#### [Task goal]
Below is a listing; repeat exactly the lines from the one containing "Second (2 x 4)" to the one containing "[-0.3 -1.9 -1.8", both included.

#### [Material supplied]

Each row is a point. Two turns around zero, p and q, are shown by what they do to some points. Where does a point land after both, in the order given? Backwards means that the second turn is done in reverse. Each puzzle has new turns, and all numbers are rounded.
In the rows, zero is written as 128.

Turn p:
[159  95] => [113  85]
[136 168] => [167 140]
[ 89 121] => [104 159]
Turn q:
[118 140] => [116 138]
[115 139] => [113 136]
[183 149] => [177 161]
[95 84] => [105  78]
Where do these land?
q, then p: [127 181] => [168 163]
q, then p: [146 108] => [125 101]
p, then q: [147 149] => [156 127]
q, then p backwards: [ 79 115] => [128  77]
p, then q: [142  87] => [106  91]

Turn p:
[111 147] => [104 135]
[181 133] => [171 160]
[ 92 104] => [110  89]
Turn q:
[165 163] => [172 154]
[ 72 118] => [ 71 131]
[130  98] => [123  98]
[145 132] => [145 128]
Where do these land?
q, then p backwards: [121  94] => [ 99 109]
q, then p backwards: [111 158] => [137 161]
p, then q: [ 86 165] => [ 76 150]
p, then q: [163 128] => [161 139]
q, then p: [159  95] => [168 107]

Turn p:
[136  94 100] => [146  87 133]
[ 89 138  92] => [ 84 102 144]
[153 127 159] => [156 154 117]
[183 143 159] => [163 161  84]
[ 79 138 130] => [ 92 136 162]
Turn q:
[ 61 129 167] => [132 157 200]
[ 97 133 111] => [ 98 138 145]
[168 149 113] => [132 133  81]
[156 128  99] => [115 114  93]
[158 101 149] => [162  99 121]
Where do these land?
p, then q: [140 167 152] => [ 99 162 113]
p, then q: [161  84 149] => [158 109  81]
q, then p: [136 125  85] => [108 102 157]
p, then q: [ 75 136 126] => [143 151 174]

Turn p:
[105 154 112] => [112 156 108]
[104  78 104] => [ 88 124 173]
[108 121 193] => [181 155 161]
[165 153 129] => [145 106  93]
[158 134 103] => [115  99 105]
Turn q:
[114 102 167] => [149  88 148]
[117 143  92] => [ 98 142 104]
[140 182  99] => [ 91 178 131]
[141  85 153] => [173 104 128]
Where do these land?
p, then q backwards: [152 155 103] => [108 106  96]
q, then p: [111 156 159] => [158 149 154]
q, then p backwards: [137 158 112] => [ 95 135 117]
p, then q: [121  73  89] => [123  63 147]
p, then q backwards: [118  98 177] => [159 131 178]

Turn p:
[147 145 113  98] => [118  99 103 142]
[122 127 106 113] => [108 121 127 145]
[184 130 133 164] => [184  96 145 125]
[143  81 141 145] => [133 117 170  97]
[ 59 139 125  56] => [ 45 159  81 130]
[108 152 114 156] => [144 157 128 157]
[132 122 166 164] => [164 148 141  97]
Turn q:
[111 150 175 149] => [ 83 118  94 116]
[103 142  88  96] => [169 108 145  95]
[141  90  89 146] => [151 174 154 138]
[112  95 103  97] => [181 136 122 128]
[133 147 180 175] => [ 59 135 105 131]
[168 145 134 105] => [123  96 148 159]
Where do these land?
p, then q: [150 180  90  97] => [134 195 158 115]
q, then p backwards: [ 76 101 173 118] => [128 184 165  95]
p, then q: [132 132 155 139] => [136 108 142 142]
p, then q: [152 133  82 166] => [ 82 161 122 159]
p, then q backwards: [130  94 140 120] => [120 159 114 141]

--

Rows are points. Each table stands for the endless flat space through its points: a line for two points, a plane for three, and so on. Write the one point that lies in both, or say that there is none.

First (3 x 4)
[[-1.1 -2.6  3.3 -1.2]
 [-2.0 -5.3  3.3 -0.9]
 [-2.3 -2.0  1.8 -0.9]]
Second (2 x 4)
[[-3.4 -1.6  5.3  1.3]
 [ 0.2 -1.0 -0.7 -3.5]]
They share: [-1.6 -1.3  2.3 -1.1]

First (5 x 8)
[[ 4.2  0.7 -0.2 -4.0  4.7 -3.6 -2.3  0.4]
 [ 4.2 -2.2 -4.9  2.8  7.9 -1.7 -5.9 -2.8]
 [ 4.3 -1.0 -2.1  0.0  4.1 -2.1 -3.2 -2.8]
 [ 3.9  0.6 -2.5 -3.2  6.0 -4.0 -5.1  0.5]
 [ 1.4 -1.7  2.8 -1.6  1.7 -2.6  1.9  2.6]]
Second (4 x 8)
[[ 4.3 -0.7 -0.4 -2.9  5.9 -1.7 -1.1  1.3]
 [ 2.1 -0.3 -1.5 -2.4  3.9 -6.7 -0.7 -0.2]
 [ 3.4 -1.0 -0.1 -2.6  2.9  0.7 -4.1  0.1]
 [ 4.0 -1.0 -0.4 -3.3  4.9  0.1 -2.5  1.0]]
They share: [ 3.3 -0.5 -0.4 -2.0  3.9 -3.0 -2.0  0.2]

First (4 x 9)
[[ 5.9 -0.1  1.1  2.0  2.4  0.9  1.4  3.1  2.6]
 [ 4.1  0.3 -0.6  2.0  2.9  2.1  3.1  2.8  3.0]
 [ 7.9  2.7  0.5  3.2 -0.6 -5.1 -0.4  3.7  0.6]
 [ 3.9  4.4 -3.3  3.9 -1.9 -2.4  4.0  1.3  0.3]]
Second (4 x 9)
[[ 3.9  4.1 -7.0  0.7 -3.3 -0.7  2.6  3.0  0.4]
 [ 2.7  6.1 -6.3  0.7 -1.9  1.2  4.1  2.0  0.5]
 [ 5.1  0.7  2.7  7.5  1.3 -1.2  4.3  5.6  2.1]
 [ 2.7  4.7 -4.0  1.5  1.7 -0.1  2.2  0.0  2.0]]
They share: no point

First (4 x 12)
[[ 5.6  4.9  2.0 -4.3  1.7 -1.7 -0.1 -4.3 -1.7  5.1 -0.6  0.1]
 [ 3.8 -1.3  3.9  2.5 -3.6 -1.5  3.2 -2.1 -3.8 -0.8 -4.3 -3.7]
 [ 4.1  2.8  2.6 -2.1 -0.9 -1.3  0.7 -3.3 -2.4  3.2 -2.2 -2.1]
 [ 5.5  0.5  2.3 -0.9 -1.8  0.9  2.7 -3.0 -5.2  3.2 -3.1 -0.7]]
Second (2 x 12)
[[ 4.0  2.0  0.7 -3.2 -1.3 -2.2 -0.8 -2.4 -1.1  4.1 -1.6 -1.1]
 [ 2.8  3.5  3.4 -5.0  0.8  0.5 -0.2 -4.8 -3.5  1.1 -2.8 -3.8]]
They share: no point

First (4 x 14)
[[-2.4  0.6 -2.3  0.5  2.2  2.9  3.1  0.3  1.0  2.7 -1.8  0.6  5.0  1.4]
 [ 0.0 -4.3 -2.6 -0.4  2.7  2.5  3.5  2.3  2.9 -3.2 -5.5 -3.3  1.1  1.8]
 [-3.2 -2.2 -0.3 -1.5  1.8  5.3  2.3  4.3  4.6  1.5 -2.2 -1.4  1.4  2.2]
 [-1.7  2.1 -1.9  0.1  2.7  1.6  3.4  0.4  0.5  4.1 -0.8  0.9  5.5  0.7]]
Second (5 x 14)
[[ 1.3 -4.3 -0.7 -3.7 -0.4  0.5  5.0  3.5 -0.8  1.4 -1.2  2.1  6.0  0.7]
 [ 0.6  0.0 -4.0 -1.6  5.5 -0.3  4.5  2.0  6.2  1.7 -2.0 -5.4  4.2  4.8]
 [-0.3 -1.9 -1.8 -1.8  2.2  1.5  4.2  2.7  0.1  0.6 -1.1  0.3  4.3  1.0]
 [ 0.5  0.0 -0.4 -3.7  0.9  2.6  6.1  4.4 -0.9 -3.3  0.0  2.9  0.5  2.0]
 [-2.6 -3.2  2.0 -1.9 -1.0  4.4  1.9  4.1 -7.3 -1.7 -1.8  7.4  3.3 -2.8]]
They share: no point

#### [Solution for this task]
Second (2 x 4)
[[-3.4 -1.6  5.3  1.3]
 [ 0.2 -1.0 -0.7 -3.5]]
They share: [-1.6 -1.3  2.3 -1.1]

First (5 x 8)
[[ 4.2  0.7 -0.2 -4.0  4.7 -3.6 -2.3  0.4]
 [ 4.2 -2.2 -4.9  2.8  7.9 -1.7 -5.9 -2.8]
 [ 4.3 -1.0 -2.1  0.0  4.1 -2.1 -3.2 -2.8]
 [ 3.9  0.6 -2.5 -3.2  6.0 -4.0 -5.1  0.5]
 [ 1.4 -1.7  2.8 -1.6  1.7 -2.6  1.9  2.6]]
Second (4 x 8)
[[ 4.3 -0.7 -0.4 -2.9  5.9 -1.7 -1.1  1.3]
 [ 2.1 -0.3 -1.5 -2.4  3.9 -6.7 -0.7 -0.2]
 [ 3.4 -1.0 -0.1 -2.6  2.9  0.7 -4.1  0.1]
 [ 4.0 -1.0 -0.4 -3.3  4.9  0.1 -2.5  1.0]]
They share: [ 3.3 -0.5 -0.4 -2.0  3.9 -3.0 -2.0  0.2]

First (4 x 9)
[[ 5.9 -0.1  1.1  2.0  2.4  0.9  1.4  3.1  2.6]
 [ 4.1  0.3 -0.6  2.0  2.9  2.1  3.1  2.8  3.0]
 [ 7.9  2.7  0.5  3.2 -0.6 -5.1 -0.4  3.7  0.6]
 [ 3.9  4.4 -3.3  3.9 -1.9 -2.4  4.0  1.3  0.3]]
Second (4 x 9)
[[ 3.9  4.1 -7.0  0.7 -3.3 -0.7  2.6  3.0  0.4]
 [ 2.7  6.1 -6.3  0.7 -1.9  1.2  4.1  2.0  0.5]
 [ 5.1  0.7  2.7  7.5  1.3 -1.2  4.3  5.6  2.1]
 [ 2.7  4.7 -4.0  1.5  1.7 -0.1  2.2  0.0  2.0]]
They share: no point

First (4 x 12)
[[ 5.6  4.9  2.0 -4.3  1.7 -1.7 -0.1 -4.3 -1.7  5.1 -0.6  0.1]
 [ 3.8 -1.3  3.9  2.5 -3.6 -1.5  3.2 -2.1 -3.8 -0.8 -4.3 -3.7]
 [ 4.1  2.8  2.6 -2.1 -0.9 -1.3  0.7 -3.3 -2.4  3.2 -2.2 -2.1]
 [ 5.5  0.5  2.3 -0.9 -1.8  0.9  2.7 -3.0 -5.2  3.2 -3.1 -0.7]]
Second (2 x 12)
[[ 4.0  2.0  0.7 -3.2 -1.3 -2.2 -0.8 -2.4 -1.1  4.1 -1.6 -1.1]
 [ 2.8  3.5  3.4 -5.0  0.8  0.5 -0.2 -4.8 -3.5  1.1 -2.8 -3.8]]
They share: no point

First (4 x 14)
[[-2.4  0.6 -2.3  0.5  2.2  2.9  3.1  0.3  1.0  2.7 -1.8  0.6  5.0  1.4]
 [ 0.0 -4.3 -2.6 -0.4  2.7  2.5  3.5  2.3  2.9 -3.2 -5.5 -3.3  1.1  1.8]
 [-3.2 -2.2 -0.3 -1.5  1.8  5.3  2.3  4.3  4.6  1.5 -2.2 -1.4  1.4  2.2]
 [-1.7  2.1 -1.9  0.1  2.7  1.6  3.4  0.4  0.5  4.1 -0.8  0.9  5.5  0.7]]
Second (5 x 14)
[[ 1.3 -4.3 -0.7 -3.7 -0.4  0.5  5.0  3.5 -0.8  1.4 -1.2  2.1  6.0  0.7]
 [ 0.6  0.0 -4.0 -1.6  5.5 -0.3  4.5  2.0  6.2  1.7 -2.0 -5.4  4.2  4.8]
 [-0.3 -1.9 -1.8 -1.8  2.2  1.5  4.2  2.7  0.1  0.6 -1.1  0.3  4.3  1.0]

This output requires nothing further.